**What you will do**. After locating the line that contains "(5): [125, 104, 115, 134, 148, 128, 164, 123, 127, 135]" in the data below, set down exactly that line and each one after it through the line that contains "[227, 141, 207, 123, 163, 112, 165, 133, 215, 121]", and nothing more.
#### Exercise data ####
Each point is reached from the start by the listed moves, each made once or not at all, plus a little noise. Say if it took an odd or an even number of moves. Then give how often each move was made.
In the rows, 128 means zero.

Moves:
(1): [188, 144, 158, 120, 141]
(2): [112, 220, 141, 113, 135]
Start: [137, 143, 88, 120, 116]
Points:
[123, 238, 107, 105, 113] -> odd (0, 1)
[132, 148, 86, 126, 110] -> even (0, 0)
[202, 152, 114, 116, 122] -> odd (1, 0)

Moves:
(1): [201, 110, 125, 112, 119, 142, 120, 96, 145, 114]
(2): [137, 175, 150, 129, 156, 138, 160, 135, 137, 130]
(3): [131, 110, 165, 139, 117, 105, 128, 158, 151, 142]
(4): [144, 134, 113, 171, 119, 138, 131, 156, 114, 127]
(5): [125, 104, 115, 134, 148, 128, 164, 123, 127, 135]
(6): [92, 132, 136, 148, 139, 185, 104, 123, 182, 101]
(7): [121, 129, 125, 130, 76, 139, 159, 126, 135, 103]
(8): [143, 107, 125, 105, 144, 172, 115, 191, 98, 101]
Start: [143, 129, 150, 126, 154, 112, 142, 129, 163, 119]
Points:
[128, 140, 211, 137, 146, 210, 169, 222, 226, 55] -> odd (0, 1, 1, 0, 0, 1, 1, 1)
[227, 141, 207, 123, 163, 112, 165, 133, 215, 121] -> odd (1, 1, 1, 0, 0, 0, 0, 0)
[214, 136, 153, 118, 140, 146, 233, 97, 196, 90] -> even (1, 1, 0, 0, 1, 0, 1, 0)
[166, 157, 143, 175, 194, 130, 213, 159, 156, 128] -> odd (0, 1, 0, 1, 1, 0, 0, 0)
[229, 91, 144, 88, 162, 170, 123, 159, 152, 78] -> even (1, 0, 0, 0, 0, 0, 0, 1)

Moves:
(1): [163, 138, 116, 130, 112, 120, 118, 147, 128, 136, 140, 124, 122, 120, 155, 144, 125]
(2): [126, 157, 119, 131, 143, 125, 122, 143, 144, 123, 138, 110, 125, 130, 106, 139, 125]
(3): [153, 145, 172, 128, 153, 140, 124, 132, 129, 119, 116, 149, 167, 128, 162, 143, 105]
(4): [135, 113, 90, 157, 139, 101, 100, 153, 144, 142, 121, 134, 132, 128, 100, 110, 110]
####
**Answer to the problem**.
(5): [125, 104, 115, 134, 148, 128, 164, 123, 127, 135]
(6): [92, 132, 136, 148, 139, 185, 104, 123, 182, 101]
(7): [121, 129, 125, 130, 76, 139, 159, 126, 135, 103]
(8): [143, 107, 125, 105, 144, 172, 115, 191, 98, 101]
Start: [143, 129, 150, 126, 154, 112, 142, 129, 163, 119]
Points:
[128, 140, 211, 137, 146, 210, 169, 222, 226, 55] -> odd (0, 1, 1, 0, 0, 1, 1, 1)
[227, 141, 207, 123, 163, 112, 165, 133, 215, 121] -> odd (1, 1, 1, 0, 0, 0, 0, 0)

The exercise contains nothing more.